WORK ITEM → Out of the records below, copy all lines in which the word "number" occurs.

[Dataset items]

A small network was shown many inputs. Here are its activations along a few directions, one row for each input.
In each table, some parts of the input vary, and every possible input appears once, in random order.
Descriptions start from the smaller parts, as in this example, which fits no table here: line(6) and (point or line(11) or (values(3) and ring(8))).
Shared parts are said once, and a part with two or three values counts as separate values.
In the rows, 128 means zero.

Other details of the inputs shift rows strongly along two fixed directions, in all tables alike. That doesn't count.
To show where, the next rows are all for the same input, with only those details redrawn:
[137 150 104  74  43  82 106  66 169 162 188]
[117 125 144 123 144 139 143 173 126  97 149]
[132 138 153  76  86 117  41 146 143 116 129]

Table:
x1: [124 109 125 155 163 138 142 142 103 124 111]
x2: [152 124 146  93  81 102  47 132 112 123  96]
x3: [135 116 120 156 160 138 144 141 100 121 102]
x4: [125 104 141 140 143 124 152 160  97 106 127]
x5: [136 144  79 142 120 105 196  71 152 158 190]
x6: [104 102 146 192 167 149 145 117 106 147  79]
x7: [120 141 108 174 123 115 190  42 142 175 174]
x8: [129 142 123 136 163 147 138 150 129 107 117]
x9: [113 111 139 127 141 136 159 165 104 109 121]
x10: [125 127 141 130 155 152 140 159 128 105 142]
x11: [117 122 171 163 148 138 137 141 111 112 132]
x12: [131 126 144 130 146 127 140 169 122  95 146]
x13: [131 117 131 139 153 145 155 144 104 110 106]
x14: [130 136 138 122 144 134 146 167 125  90 133]
x15: [156 145 148  87  88 107  43 142 135 111 117]
x16: [143 141  94  84  45  89 115  38 152 188 154]
x17: [135 132 121  95 101 122  45 120 137 144  60]
x18: [112 117 123 142 161 150 150 147 108 127 104]
x19: [139 134 129  96 102 122  41 114 123 138  74]
x20: [130 153  65 133 119 112 207  75 169 158 163]
x21: [120 107 117 154 163 137 147 148 117 129  97]
x22: [128 139 159 130 110 129  29 101 146 154  81]
x23: [132 148  90 125 110 116 209  78 156 153 193]
x24: [139 128 141 138 157 140 137 156 124 103 140]
x25: [132 149 130  85 105 130  40 136 161 138  90]
x26: [108 115 115 142 160 149 154 153 123 132  90]
x27: [129 142 131  89 105 130  35 135 160 138  99]
x28: [122 120 127  96  99 126  39 125 139 152  76]
x29: [132 143  71 141 120 104 201  76 166 163 177]
x30: [133 106 138 148 155 137 148 146 100 115 120]
x31: [124 125 169 171 160 151 134 127 113 120 125]
x32: [160 127 144 101  92 115  42 119 114 132  88]
x33: [138 137 116 145 162 140 137 156 137 114 109]
x34: [117 125 144 123 144 139 143 173 126  97 149]
x35: [131 115 111 156 160 137 148 147 115 126  88]
x36: [146 151  75 143 118 105 196  71 150 155 180]
x37: [108 108 124 147 161 150 145 147 107 126 113]
x38: [139 163  88  85  63  95 103  51 173 179 163]
x39: [113 118 103 187 118 111 203  25 120 191 156]
x40: [169 160  97  93  56  85 102  51 163 164 168]
x41: [123 115 134 130 141 131 158 159 101 101 113]
x42: [123 119  84 137 104 112 221  62 134 168 187]
x43: [116 130 129 136 163 152 134 156 130 114 134]
x44: [153 152 145  84  99 125  42 128 143 117 105]
x45: [135 116 178 133  95 125  34  87 106 154  82]
x46: [120 132 143 119 144 139 147 173 128  98 140]
x47: [110  99 170 175 146 135 149 131  86 124 112]
x48: [109 102 141 131 141 137 155 165 102 108 130]
Describe the family of inputs behind these rows. -> values(2) and line(4) and (point or ring(5))
The inputs of x19 and x8 match in every part but the values(2) part. If x35 is changed in the same way as x19 into x8, which row does it become? -> x33
The inputs of x44 and x13 match in every part but the values(2) part. If x23 is changed in the same way as x44 into x13, which row does it become? -> x16
Which other rows does x8 become when the ring(5) part takes its other values? List them by row number. -> x5, x36, x38, x43
Which other rows agree with x9 in the values(2) part and the line(4) part? List them by row number. -> x2, x4, x41, x47, x48

Table:
x49: [130 124 125 134 132 130 124 125 122 133 109]
x50: [124 119 131 131 128 128 123 130 121 131 122]
x51: [125 126 141 135 129 132 123 124 123 129 124]
x52: [132 130 135 130 129 127 122 133 128 121 132]
x53: [131 134 132 123 129 131 124 138 133 120 134]
x54: [125 121 136 130 126 129 126 127 118 129 119]
x55: [126 133 134 122 130 131 124 138 135 122 134]
x56: [123 124 131 119 125 129 126 138 127 122 130]
x57: [135 127 128 121 128 126 126 138 124 119 129]
x58: [123 129 135 124 129 132 123 135 132 123 134]
x59: [126 126 130 138 135 131 119 126 127 133 120]
x60: [128 128 136 137 133 133 122 121 124 130 118]
x61: [128 137 119 125 138 135 122 134 140 127 121]
x62: [127 121 125 133 132 128 122 129 122 133 115]
x63: [129 124 131 132 129 130 125 124 119 130 113]
x64: [135 132 133 126 131 129 122 135 129 119 134]
x65: [127 126 131 122 126 127 126 136 122 122 128]
x66: [121 126  94 154 149 128 241 121 128 127 176]
x67: [128 131 115 120 134 132 125 137 135 127 116]
x68: [127 131 136 127 130 130 122 133 127 123 133]
x69: [132 125 130 125 126 124 125 136 123 120 128]
x70: [126 128 129 117 126 128 127 141 130 121 130]
x71: [130 129 130 138 136 132 121 123 127 133 114]
x72: [137 141 103 107  64  91 111  50 156 178 160]
The inputs of x53 and x66 match in every part but one. If x60 is changed in the same way as x53 into x66, which row does it become? -> x63
Describe the family of inputs behind these rows. -> values(2) and (point or ring(5) or ring(6))
Which other rows does x68 become when the ring(6) part takes its other values? List them by row number. -> x52, x53, x55, x58, x64
Which other rows does x65 become when the values(2) part takes its other values? List them by row number. -> x68
Start at x72 and move only the ring(5) part, one step at a time. The first step leads to x51. Which rows follow, in order? -> x60, x71, x59

Table:
x73: [ 94 128 164 155 191 187 134 183 127  98 102]
x74: [124 114 127 189 151 121 190  91 109 149 146]
x75: [137 133 140  87 111 133 108 154 109 106  96]
x76: [131 150  83  93  92 112 190  80 150 150 157]
x77: [114 141 127 115 150 163 146 162 134 110 107]
x78: [106 133 170 129 130 149  81 122 141 133 116]
x79: [143 110 157 147 124 118  84 119  94 128  96]
x80: [115 138  92 176 168 148 186  99 150 150 136]
x81: [123 113 150 142 150 137 179 163 105  95 195]
x82: [133 135 103 164 153 114 186 128 138 120 183]
x83: [ 98 111 194 172 178 173 132 177 104 107 112]
x84: [126 160 140  65  89 134  25 109 166 146  96]
x85: [129 133 124 119 157 141 189 185 148  86 172]
x86: [160 119 156 102 115 127  25 159  92 104  47]
x87: [170 151  77  78  51  79  89  56 144 173 115]
x88: [156 156 127  87  95  99  13 135 162 126 118]
x89: [117 116 138 196 174 146 169 122 119 144 126]
x90: [138 148 129 113  82 108  21  56 164 179 106]
x91: [135 123 121 145 200 166 146 195 104  88  67]
x92: [145 123 131 142 200 156 134 225 132  70 110]
x93: [106 116 153 168 133 129 200  99 108 137 168]
x94: [151 109 146 136 119 119  90 127  94 119  87]
x95: [132 155  67 132 130 120 165  63 169 173 141]
x96: [153 128  94 140 107  91 168  80 135 153 205]
x97: [112 132 165 132 184 158 134 227 123  61 139]
x98: [125 122 131 134  77  96 183  54 115 156 182]
x99: [ 81  87  69  96  75  92 182 100 137 178 165]
x100: [ 98  73  99 117 132 119  91 175 112 146  76]
x101: [139 154 147  71  53  93  33 107 159 131 168]
x102: [141 121 182  78  97 132  33 168  92  91  66]
x103: [130 143  72 150 159 142 200 116 143 141 124]
x104: [133 121 119 122  70  96 190  60 116 148 173]
Describe the family of inputs behind these rows. -> values(2) and (point or line(4) or ring(11))
The inputs of x99 and x100 match in every part but the values(2) part. If x101 is changed in the same way as x99 into x100, which row does it become? -> x82
Which other rows does x93 become when the values(2) part takes its other values? List them by row number. -> x74

Table:
x105: [119 146  88 110  91 106 177  77 171 163 191]
x106: [116 111 165 116 118 131  93 157 107 111 120]
x107: [119 128 128 110  90 110 144 101 137 140 173]
x108: [101  95 118 187 192 154 238 155  92 118 121]
x109: [137 105 162 144 167 147 107 187  82  88  80]
x110: [126 140 149  77  79 114  44 127 149 132 132]
x111: [137 141 139 116 134 130 124 158 134 100 148]
x112: [114 132 125 116 140 142 110 152 146 123 120]
x113: [105 116 200 185 188 174  87 160 105 112  88]
x114: [148 151 133  87 115 128  35 151 153 115 100]
x115: [145 152 135 162 108 112 119  42 148 168 158]
x116: [160 150 114  71  22  67  71  48 151 165 168]
x117: [143 147 153  92 129 139  44 176 143  96 105]
x118: [141 132 159 110 126 131  93 163 118  94 133]
x119: [109 129  98 140 150 141 175 128 143 140 132]
x120: [113 105 133 143 124 123 176 121 106 130 147]
x121: [112  93 168 144 163 153 106 186  82 101  78]
x122: [133 132 117  84  65 103  36  81 144 172  87]
x123: [120 133  88 122 111 119 143  87 149 167 126]
x124: [133 109 138 162 182 151 152 175  91  97  86]
x125: [132 116 104 166 142 116 252 107 109 125 183]
x126: [142 128 114 131 139 130 116 131 121 127  91]
x127: [132 133  84 156 165 136 204 122 132 132 131]
x128: [135 149  59 143 131 115 226  81 159 155 175]
Describe the family of inputs behind these rows. -> values(2) and (point or ring(11))
The inputs of x109 and x121 match in every part but the values(2) part. If x114 is changed in the same way as x109 into x121, which row does it become? -> x112
Which other rows does x118 become when the values(2) part takes its other values? List them by row number. -> x107

Table:
x129: [120 119 111 151 173 153 248 155 116 106 166]
x130: [138 148  97 102  91  99 133 104 170 141 189]
x131: [123 112 101 192 191 153 229 119 112 135 117]
x132: [138 122 152 117 120 121  78 152 105 108 103]
x133: [150 136 110 117  81  94 146  74 140 152 153]
x134: [123 113 148 124 125 135  82 142 123 131  78]
x135: [129 150 146  95 128 135  78 171 148  96 121]
x136: [137 130 103 145 108 110 121  56 139 180 134]
x137: [133 138 130  89 126 125  78 181 138  98 120]
x138: [115 110 144 122 124 129  77 146 112 129  83]
x139: [139 141 136  97 133 136  90 186 144  96 114]
x140: [112 114 120 162 178 152 237 152 116 107 186]
x141: [133 145 103 141 103 116 131  50 141 178 124]
x142: [118 120 114 138  99 107 138  77 141 171 150]
x143: [128 150 113  96  84 114 144  79 149 148 173]
x144: [139 120 165 129 125 125  73 146 115 112 118]
x145: [136 144 125 128  92 102 148  75 137 144 158]
x146: [111 100 138 190 223 175 165 189  80  96  73]
x147: [110 122 162 134 135 144  86 144 119 126  84]
x148: [129 125 143  90 121 135  80 164 115 106 116]
The inputs of x139 and x133 match in every part but one. If x135 is changed in the same way as x139 into x133, which row does it become? -> x145
Describe the family of inputs behind these rows. -> values(4) and line(5)
Which other rows does x142 become when the line(5) part takes its other values? List them by row number. -> x130, x136, x140, x144

Table:
x149: [127 138 125 119 142 136 118 156 144 114 124]
x150: [134 128 135 116 127 130 125 153 118 107 124]
x151: [117 121 153 132 132 135 117 137 117 117 128]
x152: [134 128 145 138 141 138 117 133 122 122 115]
x153: [127 116 140 132 130 130 119 144 115 119 119]
x154: [126 136 136 116 134 136 118 160 138 108 138]
x155: [116 124 104 141 114 116 200  91 132 154 170]
x156: [136 127 129 115 133 133 125 150 122 111 116]
x157: [129 134 130 115 139 140 119 156 141 112 130]
x158: [155 150 114  79  40  80  29  53 159 178 122]
x159: [115 116 150 126 130 133 119 144 115 122 127]
x160: [133 129 150 140 136 135 117 135 118 119 122]
x161: [131 127 156 137 135 132 116 135 115 115 130]
x162: [130 127 110 148 118 109 194  88 126 144 181]
x163: [143 152 115  72  33  84  25  45 167 183 120]
x164: [126 119 130 134 138 130 118 141 122 124 106]
x165: [120 128 128 135 144 142 115 134 127 128 104]
x166: [133 136  81 130 127 118 194 101 138 143 153]
x167: [118 121 133 130 138 135 119 141 124 130 107]
x168: [124 134 141 114 134 132 117 160 135 104 147]
x169: [121 123 142 133 137 141 118 135 124 124 113]
x170: [132 126 140 114 127 127 124 154 115 104 132]
x171: [132 131 139 141 143 135 116 133 125 124 109]
x172: [119 118 139 127 135 138 120 141 121 128 112]
x173: [132 136  86 131 122 111 201 100 139 141 159]
x174: [119 123 125 130 142 140 117 140 124 132 104]
x175: [132 123 145 137 134 131 117 140 115 119 122]
x176: [125 114 146 130 129 128 118 144 113 116 127]
x177: [126 126  87 145 128 118 186  93 135 152 148]
x178: [127 121  97 143 121 115 195  92 133 149 160]
x179: [132 132 131 140 147 139 114 132 125 126 106]
x180: [128 138 118 118 147 142 116 153 143 118 120]
x181: [119 124 148 134 132 138 118 138 120 121 120]
x182: [131 132  91 149 132 118 184  90 135 152 151]
x183: [134 123 139 136 139 134 117 137 118 122 115]
Describe the family of inputs behind these rows. -> line(5) and (values(2) or ring(5))
The inputs of x161 and x152 match in every part but the line(5) part. If x176 is changed in the same way as x161 into x152, which row does it become? -> x178
Which other rows agree with x155 in the line(5) part? List them by row number. -> x150, x153, x154, x160, x175, x181
Which other rows does x170 become when the values(2) part takes its other values? List them by row number. -> x168
Which other rows does x163 become when the ring(5) part takes its other values? List them by row number. -> x158, x164, x167, x171

Table:
x184: [140 139 147 100 101 118  71 129 139 121 130]
x185: [130 131 112 136 101 104 158  74 134 158 163]
x186: [121 131  97 155 139 126 204  99 142 146 165]
x187: [118 119 135 145 178 155 181 186 112  88 137]
x188: [126 115 121 145 139 128 167 133 114 123 133]
x189: [121 121 130 132 120 123 138 117 121 134 133]
x190: [125 123 168 122 155 151  90 193 118  87 106]
x191: [137 137 123 100 108 119  71 130 141 134 106]
x192: [138 132 116 113 104 113 103 106 135 144 114]
x193: [132 132 138 110 104 123  72 115 131 140  99]
x194: [135 132 140 116 106 124  69 113 132 143 101]
x195: [137 138 138 114 110 124  65 116 138 134 112]
x196: [120 114 144 149 176 157 137 173 106 103  93]
x197: [128 127 121 127  98 110 133  88 134 155 148]
x198: [125 133  99 132 131 124 169 109 141 142 148]
x199: [118 132 105 143 140 129 182 116 138 137 150]
x200: [122 133 114 128 129 124 181 127 136 122 166]
x201: [139 135 143 119 108 123  68 109 128 140 103]
x202: [121 116 158 140 190 165 134 225  99  68 102]
x203: [125 120 112 136 120 119 168 104 124 141 149]
Describe the family of inputs behind these rows. -> line(4) and line(5)
Start at x202 and move only the line(5) part, one step at a time. The first step leads to x187. Which rows follow, in order? -> x200, x190, x184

RESULT →
Which other rows does x8 become when the ring(5) part takes its other values? List them by row number. -> x5, x36, x38, x43
Which other rows agree with x9 in the values(2) part and the line(4) part? List them by row number. -> x2, x4, x41, x47, x48
Which other rows does x68 become when the ring(6) part takes its other values? List them by row number. -> x52, x53, x55, x58, x64
Which other rows does x65 become when the values(2) part takes its other values? List them by row number. -> x68
Which other rows does x93 become when the values(2) part takes its other values? List them by row number. -> x74
Which other rows does x118 become when the values(2) part takes its other values? List them by row number. -> x107
Which other rows does x142 become when the line(5) part takes its other values? List them by row number. -> x130, x136, x140, x144
Which other rows agree with x155 in the line(5) part? List them by row number. -> x150, x153, x154, x160, x175, x181
Which other rows does x170 become when the values(2) part takes its other values? List them by row number. -> x168
Which other rows does x163 become when the ring(5) part takes its other values? List them by row number. -> x158, x164, x167, x171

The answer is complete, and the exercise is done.